Given information Start Marker

Each path below is one point turned by a fixed rotation once a step. After each direction that follows a path, write how fast that rotation turns it, in deg/step (0 if it stays still).
Each turn is a multiple of 5 degrees from 10 to 175, or 0.
Each row of a path follows its step; steps can be skipped.

step 1: [ -6.1   2.1  -1.4  16.7 -30.2  -7.4  -7.2  -4.9   2.6 -24.5  51.4 -30.5
   0.4   4.1   4.6  48.0  35.5   5.5 -23.1 -19.5  53.3 -20.5 -10.6   9.4
  30.7   0.4   3.4  -0.2 -18.5 -14.8 -37.2  13.5  -5.0  -4.1  20.0  20.3
 -12.9 -13.9  24.6   8.9  -0.5 -15.1  11.8  -7.9  21.5 -41.4 -42.6 -21.2
 -18.6  34.7  -3.3  -1.7   1.4  -8.4   2.8  -2.8  19.0 -26.6 -11.5  30.8
 -19.4  -3.6]
step 4: [-39.3  -2.8  46.8  19.6  -7.3  13.0  18.9   0.8  35.2 -11.9  23.7  -5.1
   8.0 -22.4   9.9 -22.5  -1.9  29.1   5.0  32.3 -15.4  18.4   3.9   5.6
 -12.2  -1.3  -8.1  -5.9 -19.5  17.9 -29.1 -33.3 -21.7   8.9  -5.4  10.7
 -52.6  19.8   1.9  24.8  -2.1 -31.8  18.5  13.2  16.6  18.6  21.8  -3.5
   8.1  30.3 -21.6  16.2   2.7  38.3 -41.8   3.7  15.1 -14.6 -21.3  38.1
  -0.6  -5.4]
step 7: [-24.2  -4.9  -6.4  -7.7   1.6  -5.4 -24.7 -14.7   1.7  21.6  39.3   9.0
 -28.2 -19.5  12.7  13.9   4.0  54.9  10.8   7.8  37.2  22.2   5.4  13.7
  17.5  12.3 -16.2  16.2  -7.0  -0.3 -32.7  -6.4  26.9   9.6  -1.6   8.8
  22.9   9.0 -27.3 -33.0   3.7   1.1  -4.9  -8.0 -19.3  -4.8   9.7 -32.8
  -1.7  17.3 -21.1 -21.6 -60.0 -20.3  -7.4  13.0 -28.0  16.2 -37.7  29.1
  29.1  -1.9]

Given information End Marker

**Exercise requirements**
Word for word, please print every line from the beginning of the records to the line bearing "-41.4 -42.6 -21.2", counting both ends and stopping there.

**Task output**
Each path below is one point turned by a fixed rotation once a step. After each direction that follows a path, write how fast that rotation turns it, in deg/step (0 if it stays still).
Each turn is a multiple of 5 degrees from 10 to 175, or 0.
Each row of a path follows its step; steps can be skipped.

step 1: [ -6.1   2.1  -1.4  16.7 -30.2  -7.4  -7.2  -4.9   2.6 -24.5  51.4 -30.5
   0.4   4.1   4.6  48.0  35.5   5.5 -23.1 -19.5  53.3 -20.5 -10.6   9.4
  30.7   0.4   3.4  -0.2 -18.5 -14.8 -37.2  13.5  -5.0  -4.1  20.0  20.3
 -12.9 -13.9  24.6   8.9  -0.5 -15.1  11.8  -7.9  21.5 -41.4 -42.6 -21.2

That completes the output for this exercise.